There are 2 nested groupings, the coarsest first. Each group lies inside one group of the grouping before and may be the whole of it. The rows also spread widely along 2 directions, which tell nothing about the answers.
Known rows, each followed by its group in each grouping:
[ 14 -29 -24  -6  69 -17 -23 -12 -57  24  18  17  14]
k848 Pab
[ 14 -35   3   6  72 -28 -65  -9 -54 -12  26  21  24]
k848 gizig
[  7 -16 -12 -25  67  11 -27  -4 -44   5  40  28  36]
k150 zat
[ 36  15 -38   5  19  40  12  27  -8  60  13  -1  -5]
k122 pilo
[ 17 -42  -5 -22  64 -24 -45   5 -57  18  21  39  37]
k150 kal
[  0 -42 -18  -4  61 -32 -16  -9 -30 -16  46  33  23]
k73 vibis
[  5 -43 -22  -7  71 -37 -33 -35 -28  25  12  36  13]
k122 mosel
[  2  -3 -43  19  42  17  10  14  -9  31  -4  32  43]
k585 Kamil
[ 24   8   8   2   8  31 -35  33 -36   7  35 -39 -10]
k848 derid
[ 15  18  -7  19  -4  48  21  45 -10   8  32  -3  28]
k585 tum
[ 34   0 -57  -5  69  32 -16  42 -35  35   6  31  32]
k848 ragum
[  5 -30 -55   5  42   7   2   8 -29  17  43  20  24]
k73 keba
[ 17 -13  18   8  38 -10 -20 -21 -36  18  39   6  30]
k585 mifab
[ -3 -12   0 -25  39   1 -34   8 -42   7  51   9  42]
k150 Vuzal
[ 34  30 -30   1  27  59 -10  50 -30  26  38   3  -7]
k848 ragum
[ -4 -15 -18 -25  50  10 -35  11 -39  13  35  13  51]
k150 Vuzal
[ 18   6 -63   1  26  35  15  40  16   8  37  19  19]
k73 vibis
[ -1  -1 -39  11  -1  43  11  34 -14   9  72  -5   0]
k73 keba
[ 14   5   6  -2  18  23 -11  12 -55  14  59 -20 -23]
k848 Pab
[  8 -24  -6 -26  77   5 -31  -3 -45  -2  39  34  42]
k150 zat
[ -7  -7  -7  17  36  -1  -3  -9 -23  12  14  26  32]
k585 Kamil
[  1 -16 -50 -27  67  17 -30  23 -23  32   8  30  69]
k150 Vuzal

New rows. What belongs after each?
[  3  -3   6  -3  13  -1 -24  -2 -18  12  56  -1 -22]
k122 mosel
[ 40  -7 -68  -3  72  28 -14  42 -34  33  -5  35  33]
k848 ragum
[-12   3  34  20   3  11  -7  -1 -28  -6  47   0  -4]
k585 Kamil
[ 33  -7 -56  -2  67  25 -19  31 -41  28   4  33  33]
k848 ragum
[  1  -1 -49   7  12  40  19  25  -9  17  59   5  10]
k73 keba
[ 16   2 -17  15  21  33  16  34 -15  14   8  17  47]
k585 tum
[ 13  -1 -12 -21  50  35 -21  14 -24   2  54  18  32]
k150 zat
[ 20 -24   1  -4  63  -6 -45  10 -70   2  34  22   8]
k848 ragum
[ 15  -8  -3  17  29  18   7  16 -28   0  17  17  45]
k585 tum
[  1  20 -18  21  14  46  19  28   2  26  20  14  23]
k585 Kamil
[ -6  23  14  25  -6  37   9  21 -11  10  44  -2   3]
k585 Kamil
[  0 -28 -47  -1  38   5   3  11 -31  17  47  18  18]
k73 keba
[-18  -6  45  16  16 -14 -18 -18 -42 -12  42   2   9]
k585 Kamil
[ 35 -14 -44   3  55  -4  -3  -6 -25  62 -13  23  27]
k122 pilo
[ 22 -25 -50  -8  71  -1 -10   4 -45  36  11  24  20]
k848 Pab
[  7   1 -52   5   3  40  18  35  -9  17  66  -1   6]
k73 keba
[ 18  -1 -19  -4  30  17  -9  10 -47  23  40  -2 -12]
k848 Pab
[ 22  13 -41  -1  33  37   6  31 -27  43  27  -1  -7]
k848 Pab
[ 23   5  15  -1  30  26 -35  24 -58  -8  55  -1  -6]
k848 ragum
[ 23  28 -11   5  13  48 -30  50 -15   5  54 -17 -11]
k848 gizig
[  3   0 -26 -22  36  34 -19  37 -19  24  42   9  44]
k150 Vuzal
[ -5 -34 -34   1  33   5   0   4 -38   2  61  15  17]
k73 keba
[ 21  -3   8   2  25  -9 -13 -20 -45  37  38  -6  -4]
k122 pilo
[  1 -24  21 -28  58   3 -33 -16 -53 -11  61  19  21]
k150 zat
[ 28  -9 -25   1  43  -7  -7  -7 -35  47  10  11   2]
k122 pilo
[ -6  17  -7  23   4  40   8  19 -10  17  29   2  10]
k585 Kamil
[ 27  32   6  14 -13  53  12  26   0  27  49 -10   4]
k585 mifab
[ 34 -35 -22  -6  76 -10 -42   3 -64   8  17  33  29]
k848 ragum
[ 38  31 -23   4  16  64 -14  54 -29  22  46  -4  -9]
k848 ragum
[  0 -49 -37  -3  50 -20 -12 -10 -45   3  45  26  31]
k73 keba
[ 11  14  -3 -19  31  51 -12  21 -27   7  60  15  12]
k150 zat
[  5 -13  20 -23  19   9 -35  23 -49   2  55   8   5]
k150 kal
[ -4 -41 -45  -1  50  -6  -2  -7 -39   3  43  22  34]
k73 keba
[  9 -32 -42  -5  48 -14  -8   4 -18  -4  33  32  23]
k73 vibis
[  8   4   6 -23  29  37 -27  14 -40  -7  69   7  14]
k150 zat
[  6  -5  28 -25  28  25 -30   3 -51 -16  80   5  10]
k150 zat
[-19 -13  27  12  37 -17 -23 -23 -43  -7  37  15  21]
k585 Kamil
[ 25 -25  -7  -5  64   2 -42   8 -69   7  29  22  16]
k848 ragum
[ 22  -2 -65  -5  34  28   3  21  15  55  10  23   5]
k122 mosel
[ 28  28 -11   2  14  53 -19  51 -33  14  47  -6 -12]
k848 ragum
[ 31  22 -16   4  18  51 -18  48 -38   6  52 -10 -20]
k848 ragum
[ 26  -5 -66  -8  62  27   8  18 -30  50   2  16  17]
k848 Pab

============================================================

WORK REQUIRED:
Each entry needs to be given again exactly as it stands.

WORKED SOLUTION:
There are 2 nested groupings, the coarsest first. Each group lies inside one group of the grouping before and may be the whole of it. The rows also spread widely along 2 directions, which tell nothing about the answers.
Known rows, each followed by its group in each grouping:
[ 14 -29 -24  -6  69 -17 -23 -12 -57  24  18  17  14]
k848 Pab
[ 14 -35   3   6  72 -28 -65  -9 -54 -12  26  21  24]
k848 gizig
[  7 -16 -12 -25  67  11 -27  -4 -44   5  40  28  36]
k150 zat
[ 36  15 -38   5  19  40  12  27  -8  60  13  -1  -5]
k122 pilo
[ 17 -42  -5 -22  64 -24 -45   5 -57  18  21  39  37]
k150 kal
[  0 -42 -18  -4  61 -32 -16  -9 -30 -16  46  33  23]
k73 vibis
[  5 -43 -22  -7  71 -37 -33 -35 -28  25  12  36  13]
k122 mosel
[  2  -3 -43  19  42  17  10  14  -9  31  -4  32  43]
k585 Kamil
[ 24   8   8   2   8  31 -35  33 -36   7  35 -39 -10]
k848 derid
[ 15  18  -7  19  -4  48  21  45 -10   8  32  -3  28]
k585 tum
[ 34   0 -57  -5  69  32 -16  42 -35  35   6  31  32]
k848 ragum
[  5 -30 -55   5  42   7   2   8 -29  17  43  20  24]
k73 keba
[ 17 -13  18   8  38 -10 -20 -21 -36  18  39   6  30]
k585 mifab
[ -3 -12   0 -25  39   1 -34   8 -42   7  51   9  42]
k150 Vuzal
[ 34  30 -30   1  27  59 -10  50 -30  26  38   3  -7]
k848 ragum
[ -4 -15 -18 -25  50  10 -35  11 -39  13  35  13  51]
k150 Vuzal
[ 18   6 -63   1  26  35  15  40  16   8  37  19  19]
k73 vibis
[ -1  -1 -39  11  -1  43  11  34 -14   9  72  -5   0]
k73 keba
[ 14   5   6  -2  18  23 -11  12 -55  14  59 -20 -23]
k848 Pab
[  8 -24  -6 -26  77   5 -31  -3 -45  -2  39  34  42]
k150 zat
[ -7  -7  -7  17  36  -1  -3  -9 -23  12  14  26  32]
k585 Kamil
[  1 -16 -50 -27  67  17 -30  23 -23  32   8  30  69]
k150 Vuzal

New rows. What belongs after each?
[  3  -3   6  -3  13  -1 -24  -2 -18  12  56  -1 -22]
k122 mosel
[ 40  -7 -68  -3  72  28 -14  42 -34  33  -5  35  33]
k848 ragum
[-12   3  34  20   3  11  -7  -1 -28  -6  47   0  -4]
k585 Kamil
[ 33  -7 -56  -2  67  25 -19  31 -41  28   4  33  33]
k848 ragum
[  1  -1 -49   7  12  40  19  25  -9  17  59   5  10]
k73 keba
[ 16   2 -17  15  21  33  16  34 -15  14   8  17  47]
k585 tum
[ 13  -1 -12 -21  50  35 -21  14 -24   2  54  18  32]
k150 zat
[ 20 -24   1  -4  63  -6 -45  10 -70   2  34  22   8]
k848 ragum
[ 15  -8  -3  17  29  18   7  16 -28   0  17  17  45]
k585 tum
[  1  20 -18  21  14  46  19  28   2  26  20  14  23]
k585 Kamil
[ -6  23  14  25  -6  37   9  21 -11  10  44  -2   3]
k585 Kamil
[  0 -28 -47  -1  38   5   3  11 -31  17  47  18  18]
k73 keba
[-18  -6  45  16  16 -14 -18 -18 -42 -12  42   2   9]
k585 Kamil
[ 35 -14 -44   3  55  -4  -3  -6 -25  62 -13  23  27]
k122 pilo
[ 22 -25 -50  -8  71  -1 -10   4 -45  36  11  24  20]
k848 Pab
[  7   1 -52   5   3  40  18  35  -9  17  66  -1   6]
k73 keba
[ 18  -1 -19  -4  30  17  -9  10 -47  23  40  -2 -12]
k848 Pab
[ 22  13 -41  -1  33  37   6  31 -27  43  27  -1  -7]
k848 Pab
[ 23   5  15  -1  30  26 -35  24 -58  -8  55  -1  -6]
k848 ragum
[ 23  28 -11   5  13  48 -30  50 -15   5  54 -17 -11]
k848 gizig
[  3   0 -26 -22  36  34 -19  37 -19  24  42   9  44]
k150 Vuzal
[ -5 -34 -34   1  33   5   0   4 -38   2  61  15  17]
k73 keba
[ 21  -3   8   2  25  -9 -13 -20 -45  37  38  -6  -4]
k122 pilo
[  1 -24  21 -28  58   3 -33 -16 -53 -11  61  19  21]
k150 zat
[ 28  -9 -25   1  43  -7  -7  -7 -35  47  10  11   2]
k122 pilo
[ -6  17  -7  23   4  40   8  19 -10  17  29   2  10]
k585 Kamil
[ 27  32   6  14 -13  53  12  26   0  27  49 -10   4]
k585 mifab
[ 34 -35 -22  -6  76 -10 -42   3 -64   8  17  33  29]
k848 ragum
[ 38  31 -23   4  16  64 -14  54 -29  22  46  -4  -9]
k848 ragum
[  0 -49 -37  -3  50 -20 -12 -10 -45   3  45  26  31]
k73 keba
[ 11  14  -3 -19  31  51 -12  21 -27   7  60  15  12]
k150 zat
[  5 -13  20 -23  19   9 -35  23 -49   2  55   8   5]
k150 kal
[ -4 -41 -45  -1  50  -6  -2  -7 -39   3  43  22  34]
k73 keba
[  9 -32 -42  -5  48 -14  -8   4 -18  -4  33  32  23]
k73 vibis
[  8   4   6 -23  29  37 -27  14 -40  -7  69   7  14]
k150 zat
[  6  -5  28 -25  28  25 -30   3 -51 -16  80   5  10]
k150 zat
[-19 -13  27  12  37 -17 -23 -23 -43  -7  37  15  21]
k585 Kamil
[ 25 -25  -7  -5  64   2 -42   8 -69   7  29  22  16]
k848 ragum
[ 22  -2 -65  -5  34  28   3  21  15  55  10  23   5]
k122 mosel
[ 28  28 -11   2  14  53 -19  51 -33  14  47  -6 -12]
k848 ragum
[ 31  22 -16   4  18  51 -18  48 -38   6  52 -10 -20]
k848 ragum
[ 26  -5 -66  -8  62  27   8  18 -30  50   2  16  17]
k848 Pab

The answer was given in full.